EXERCISE.
From the entries below, transcribe exactly the lines between the line holding "16 -26] : 3" and the line holding "-19 -13 -23", inclusive; skip all other lines.

[Items from a dataset]
[ 10 -35 -34   3  29   6  35   6 -50  -8 -58  17   0 -22  -8   7   7  19
  48  45  41  38 -16   3  32  26  49  -7  17   1 -26  10  22  15  29   5] : 3
[-23 -21   3   1 -22  57  -5  -6 -36 -10 -28 -34  -4  29 -37  21 -34 -13
  25   1  -4  22  49  10 -14 -17  43 -10 -22  -1  -5  45  -2 -40  -5 -28] : 0
[ 31 -82   9   1   3  41   6 -22 -42  -7  -5 -44 -33  34  21 -39 -39 -15
  10  46  -9 -33  -4   8 -21 -39   1 -12  26 -21 -11  26 -16 -79  25  28] : 0
[ 21  -2  11   3  52 -33  29   7 -16  34 -29  21   2  -8 -30  30 -40   3
  17  -7  19  47  -8  -8  13  17  58 -16  12  -3  33  30  24  20  -4 -39] : 7
[ 23   6   4  -2  15  27  53 -13 -56  10 -49  15  14 -24  -3 -12 -15  24
  32  33  58  21 -21  19 -12  38  27  -4   5 -12 -18 -20  14  -6  14 -21] : 2
[-13 -11 -17 -32   3   2  33 -14 -12 -17 -58  -5 -13  26 -19  14 -23  42
  21 -19   6  88  41  49  17  12  18  -7 -28 -13  23 -34   2  11  26  -3] : 0
[-10  13   9  -4  21  20  36  -8 -22   0 -36  12  18   4 -17  -1 -20  14
  16  13  48  34   8  -5  10  27  35  -5   0 -10   3 -12  11  12   6 -12] : 6
[ 17   0   2   6  26  24  53  -8 -44  -6 -52  10  25  -2  13  -7   7  21
  30  15  66  26  -3  28  11  21  24 -17 -19  -3  -7 -22   4 -15  11 -27] : 2
[ -7 -25 -29  -8  14   7  10  -8 -38   4 -39  -8 -29  -3   9  30 -11 -13
  36 -27 -28  18  36  29 -19 -19  30 -20   4  15 -24  40   8 -22  15 -15] : 3
[  2 -10  -9  -5   7  49  14 -32 -48   3 -31 -13 -11   7  10  12   1  -9
  20 -20   9  14  51  39 -20 -17  22 -19   4  16 -35  17 -15 -41  11 -10] : 7
[ 19  14 -12  10  19 -10  42  26 -47   6 -46   5  -8  10 -13  -1 -21   7
  33  15  29  22 -12  26  31 -19  64 -37   8 -18 -36  17  22   6  10 -21] : 6
[-25 -51   7  12  -8  35  15  -8 -20 -19  -9 -33  -7  18 -33 -17 -35 -26
 -22  14 -21  -4  35   9  27 -40 -13  10  30   9  10  23   8 -14   2 -31] : 0
[-10 -17 -31 -31   8  15  23 -19  -5   7 -37  -7  -7   9 -15  39 -13  30
  28 -31   3  30  35  11 -20  16  33   2 -25  12 -16  15   5  11  12 -20] : 6
[ 14  17 -13  22   9  10  42  10 -27  14 -26 -19   7  11 -26 -17  -2  22
  16  25  37   3 -20  25  61 -19  60  15  12 -40 -22  -2 -18  20  27   9] : 5
[ -2  21 -33   9  23  35  16   7 -47  15 -44  -6  16 -22 -17  26 -17   6
  37  13  23  40  11  20   8  35  35 -18  15 -16  -7  20  31  21  16 -50] : 5
[ 10 -37 -17 -20  10  -7   3 -21 -24   8 -58 -13 -11   7  20  46 -23  23
  36 -10  -6  34  25  19 -32  15  45 -13  -8  -1 -12  22   1   2  16 -26] : 3
[ -7 -17 -23 -18  14  34  13 -12 -15  -8 -50 -11 -25  31 -18  37 -33  27
  26 -34   0  43  53  21  -2   7  41 -25 -23  13 -15   8 -11 -14   7 -22] : 6
[ -6  25  31 -14  16  32  33 -21 -30  13 -34 -20   7 -34 -25  -7 -43   5
  23  16  39  39  -1  10  21  26  39 -14  22  -2  -1 -19  15  13 -16 -62] : 2
[  2  -6  13   6   2 -17  -7 -23  -6   1 -41 -34   0 -13  -6  36  -4  -8
  16 -14  -1  31  47  17 -21  21  27  30  -9 -29  18  10  -4   1  -8 -32] : 4
[ 13   9 -18  -8  49  27  38  -7 -35  16  -9  -7  25 -32 -11   3   7   6
  17  16  57  11 -21  36  18  30  65 -29  19 -14 -12  -8  -3 -12  28   2] : 1
[ -4  11   8  25  16  16  34  13 -47  11 -31   1 -10 -13 -46 -20 -28 -10
   1  22  30   5   7  11  41  -2  32 -20  48   5 -11  24  15  17  -4 -47] : 0
[ 18 -33 -34 -26  -9  14  19 -13  -8  21 -14 -20 -30 -16   2   8 -10  24
  21   2 -12   2  28  31  -7  -2 -14 -15  12  23 -32   6  -6 -14  12   0] : 5
[ -9 -13 -50  -3  18   9   8 -34 -30 -29 -32 -36 -15  -9  -8  37  36 -13
  10 -14  -2  27  31  38  -6 -43  20   6  -3   9 -15  50   7  18  22 -20] : 6
[  3 -30  -4 -16  -5 -19 -13 -23 -28 -13 -24   2 -29  17  12  -4 -16  11
  18 -36 -39 -23  36  49 -23  -3  -7   8  -7  20 -14   1  -6 -12  -3   9] : 0
[-34   8  -1  23   6  39  33 -18 -52  -3 -28  -1   9  13 -45 -11 -14 -45
  33  20  49  13  30  -8  22  -1  50  -7  14 -27 -30  -7  -1 -14  -1  21] : 4
[ -9  40 -23  29   3  45  13  19 -54   7 -40  -4 -14 -22 -31   0 -14  -6
 -13 -14  20  14   4  72  21 -24  42  -4  27 -12 -29  17  13   7  23 -20] : 1
[ 19 -55 -33  -6   0  -8 -57 -28 -28 -47 -49 -17  -3 -15  -6   5  -4  11
  21  34 -27  -4  29  62 -19  -6   8  22  -4  36 -25 -11 -42   3  14  19] : 3
[ 13 -15  10  -5  27  35  36 -26 -37   4 -40   4   9 -12 -10   4 -19  11
  18  37  47  32 -15   4 -19  51  28 -24   8 -26   4 -15  22  -4   7 -20] : 3
[-32 -41  19 -14  35  39  17 -22  -7  11   6   7 -17  -8 -36 -21 -88 -37
   4 -13 -14   7  45  -6 -16  46   6  21  13  15  37 -19   5 -57 -29 -16] : 4
[ 14  12   5  10  22  19  57  -6 -41  20 -53  -4   6 -16 -17   1 -30   2
  26   8  54  33  -4  30   6  18  32  -3   2 -22   2  -4  21 -13  12 -24] : 2
[  1 -12 -25 -15  27  13  -2 -21 -42 -13 -44  -8 -22  -7   6  32 -21  -4
  42 -19   6  38  26  26  -8  -7  24 -30   0  22  -2  20   5 -20   5 -18] : 2
[ 28  -1  13  -7  32  10  62 -15 -72  -1 -43   2  15 -12 -28 -28 -15   8
  37  28  64  -5   6  29  21  24  43   2  41 -55 -28 -34  18  -3   3 -26] : 7
[ 10 -45 -36 -19  29 -49  17 -38 -22  -1 -39  15  -7   4  79 -15  36  -4
  50 -25  -5  -7  -6  37 -17 -27 -36  10  -8  11 -43  -8  30  24  29  57] : 6
[ 19 -13 -29 -20   7 -13  10 -17 -18  -5 -51 -16  -7   8   0  33 -13  29
  35 -14  -3  22  44  42 -25  13  11 -18 -15   8 -27   2   0  10  16 -22] : 6
[ -8 -19 -14 -13  23 -12  15 -29 -44   0 -55 -13  19  18  16  22 -41   5
  54 -18  -3  10  38  13 -18  14  34   8  -3   2  -7   0  -5   7  23 -29] : 2
[-20 -23 -37  16   2   3 -14 -12 -82 -57 -47   4  33  30 -21  14  14 -41
  56  17   1 -33  34  44   5 -17  76 -36 -26  10 -85   2   5  11 -40 -55] : 3
[ -4   8   0  -3  20  39  26  -4 -33   8 -23  -7  16 -20 -29  -5 -23   4
  10  24  56  29  -3  22   6  22  41 -11   8 -14   1  -2  16  -2   5 -26] : 1
[  0 -43 -28 -23   5   0  -2 -10 -11   0 -25 -29 -16   4   2  20 -33  15
  28  -2 -24  19  41  19  21  -7  38  10  12  14 -12  11 -23  -8   6 -14] : 5
[ -4  29  -4  19   9  29  29   4 -40  17 -31  -4   7  -8  -9  -1  -9  -4
  11   9  32  25  -2  14  24  17  33  -8  28 -12 -15  20  22  14  12 -38] : 0
[-12  16  16  -5  10  69  42 -11 -39  15  -3   2   7  -5 -35 -33 -36  -2
  13  47  55  31   1 -24   6  21  40   3  15  -4  -5   4  11 -22   4 -21] : 7
[ 15  37 -17  24  18  12  40   2 -56  23 -34  19  -4 -20  18 -26  14  -7
  15   3  30  22 -17  49   5 -11  10  14  18 -14 -28  10  30   7  37   8] : 7
[ -1 -27 -21  -6   1   8  -4 -18 -29  -4 -36 -11 -13   0  12  26   0   4
  33 -13 -10  25  27  28 -14   2  10  -3  -4   2 -22  14   9  -4  14  -1] : 4
[ -8 -33 -19 -17   6   5  18 -21 -26  10 -31 -15  -9   8   9  22 -22   6
  36 -17  -6  24  35  24 -26   1  25   4 -16   8 -14  24   6 -12  16 -14] : 4
[-11 -31 -33 -17  -6   8  15  -5 -21   9 -40 -15 -13  16  -9  24 -24   9
  20 -16 -14  29  44  27 -10 -10  36  -6  -5  12 -15  23  -8  -8  20 -20] : 0
[-10 -15 -11 -14   2  42   9  -9 -12   2 -36 -17 -15   9 -15  24 -13  22
  20 -15  19  17  32   3  -8  -8  14 -27 -11  26 -21  35  14   3  -1 -38] : 6
[ 19 -25 -20   8  18   2  36  20 -33  11 -49   4  -4 -14 -22  25 -17  23
  12  -2  20  26 -13  26  11  26  37   7  13 -45  -1   6  42  11  22 -20] : 1
[  6   0   5   6  17  13  50 -10 -32   8 -39  -8  21  -6 -14 -19 -12  15
  12  39  51  30   1  16  34  38  45   2  22 -20  -5 -20  -3  13  20 -19] : 0
[ -7 -26 -18  16   1   8  -1   4 -52 -11 -72   2 -21  14 -35   0 -42  -1
  29  17  18   5   5  29  27 -26  64   4  19 -12 -40  12   5  21   3  -1] : 3
[  5  27   6 -26 -16 -17  10   4 -22 -14 -31   3  52 -28  13 -17  10  43
  34  63  29  30  -7  16  24  39  36 -17   5   9 -46 -53   4  47  16 -13] : 6
[ -7 -13 -16 -14   5  34 -18 -15 -27  -1 -43 -15 -33  23  -3  30 -24  23
  44 -27  16  30  37  20 -10  -3  22 -37 -16  18 -21  31   3  -8   3 -14] : 4
[-15  22  -8   5   8  62  23  -6 -60  10 -35  -4   7 -10 -35  10 -27   3
  43  20  35  38   7   6  14  16  49 -10   9 -14 -18  24  21   8   0 -32] : 5
[  7 -33 -51  -4  11   0  14 -14 -26   6 -23   1 -25   8  14  26   0   4
  36 -16 -23  18  20  17   5  -4   5   1   4  11 -25  22   4  -5  21  20] : 5
[  3   9   3  10  14  49  14  -1 -27  15 -35  -6   9   5 -12   0 -38  19
  27  25  40  37  -6   3  24  32  33  -7   5 -19   3   0  13   5   4 -21] : 5
[  1  13  -2   7  21  -1  54  10 -39  14 -43  11   8  -6  12   6  10  15
  34  -6  47  38  11  25   7  12  30 -11 -12 -16  -2  15  27  -1  17 -26] : 4
[  0  22 -21   9  20  46  35   5 -82 -14 -54   3 -12  -1 -40 -10 -46   2
  33  12  39  10 -14  70  20   4  59 -44  -1  -9 -30  -5  39 -13   7 -31] : 2
[ -1 -33 -23 -27  -5  18  13 -33  -9 -13 -22 -25  -9   7   2  38  -6   7
  27   1  20  49  44  11 -39  22   7   9 -31  -8   5  12  10 -33  -2 -20] : 4
[-22 -25 -29 -17  11  34   1 -15 -36  -5 -38 -18 -16  15  14  35 -20  -1
  28 -36   1  34  51  33 -10  -7  52 -14 -10  10 -17  26  -3 -30  14 -14] : 1
[ 10  -3 -23 -16   8 -21   2  -3 -10  -2 -39   1  22   4  11 -32   8  38
   9  -1  33 -26  -8  55 -16 -14  -8  31  -9 -36 -13 -47 -11  40  28   1] : 4
[  3  19  10  11   7  36  32   9 -40   3 -25  -4  14   8 -43  -6 -26  11
  21  30  50  28  -4   4  23  21  33 -12   7 -21   3  15  20   0   1 -37] : 0
[ 21 -21 -35 -11  10   4   9 -27 -25   8 -33 -37 -34 -14   5  29 -14  16
  33 -11 -44  34  43  49 -12  18  -2  -1   5   9 -11  19   1  -3  21 -24] : 5
[  9  12  -1   6  38  -6  64   5 -51  23 -45   7  -4 -10 -28 -58 -24  -7
  32  -6  21 -28   7  56  19 -21  21 -10  24 -21 -46 -31   6  14  12  -8] : 6
[ 14   2 -16   8  26  26  48  13 -35  35 -36  -4   9  -6 -19  -4 -26  20
  35   7  39   4  -3  27  30  16  35  -8  15 -20 -15   8  14   4  21 -17] : 5
[ -8  27 -15  -3   8   2   9  -4 -29  16 -48 -11   0  24  46  50 -19  27
  34 -67  -8  19  33  35  -4  -3  49  -3 -19  18 -10  35  -9  -9  38 -21] : 2
[ -9  -4 -38 -19  11  31  16 -18 -31  23 -18  -4 -31  -7 -19  29 -25  -9
  24 -37  -6  19  25  31 -27  -8  39 -12   7   4 -35  24   0 -17   2 -20] : 4
[ 34 -50 -31 -27  24 -12  52  13 -14  33 -43   2  -8 -29  55 -15  -9  66
  22   5  44   9 -29  61  28   8  41  33   9  25 -35  14  13   5  36 -25] : 4
[  3  -3  52  21  23  24 -18  -7 -40   6 -29 -35  27  15  56 -10 -34   4
  52   8   1  -1  10  16  43   9  14 -18  18   5   6  23  13 -13  14  -3] : 5
[  16   10  -17   22    0   16   26  -44 -114  -29  -32  -26  -16   -4
  -41    8    9   -8   21   13  -32  -21   -6   92  -12  -13   86    1
   10  -14  -64   40    2   16   15  -30] : 0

TASK ANSWER.
  36 -10  -6  34  25  19 -32  15  45 -13  -8  -1 -12  22   1   2  16 -26] : 3
[ -7 -17 -23 -18  14  34  13 -12 -15  -8 -50 -11 -25  31 -18  37 -33  27
  26 -34   0  43  53  21  -2   7  41 -25 -23  13 -15   8 -11 -14   7 -22] : 6
[ -6  25  31 -14  16  32  33 -21 -30  13 -34 -20   7 -34 -25  -7 -43   5
  23  16  39  39  -1  10  21  26  39 -14  22  -2  -1 -19  15  13 -16 -62] : 2
[  2  -6  13   6   2 -17  -7 -23  -6   1 -41 -34   0 -13  -6  36  -4  -8
  16 -14  -1  31  47  17 -21  21  27  30  -9 -29  18  10  -4   1  -8 -32] : 4
[ 13   9 -18  -8  49  27  38  -7 -35  16  -9  -7  25 -32 -11   3   7   6
  17  16  57  11 -21  36  18  30  65 -29  19 -14 -12  -8  -3 -12  28   2] : 1
[ -4  11   8  25  16  16  34  13 -47  11 -31   1 -10 -13 -46 -20 -28 -10
   1  22  30   5   7  11  41  -2  32 -20  48   5 -11  24  15  17  -4 -47] : 0
[ 18 -33 -34 -26  -9  14  19 -13  -8  21 -14 -20 -30 -16   2   8 -10  24
  21   2 -12   2  28  31  -7  -2 -14 -15  12  23 -32   6  -6 -14  12   0] : 5
[ -9 -13 -50  -3  18   9   8 -34 -30 -29 -32 -36 -15  -9  -8  37  36 -13
  10 -14  -2  27  31  38  -6 -43  20   6  -3   9 -15  50   7  18  22 -20] : 6
[  3 -30  -4 -16  -5 -19 -13 -23 -28 -13 -24   2 -29  17  12  -4 -16  11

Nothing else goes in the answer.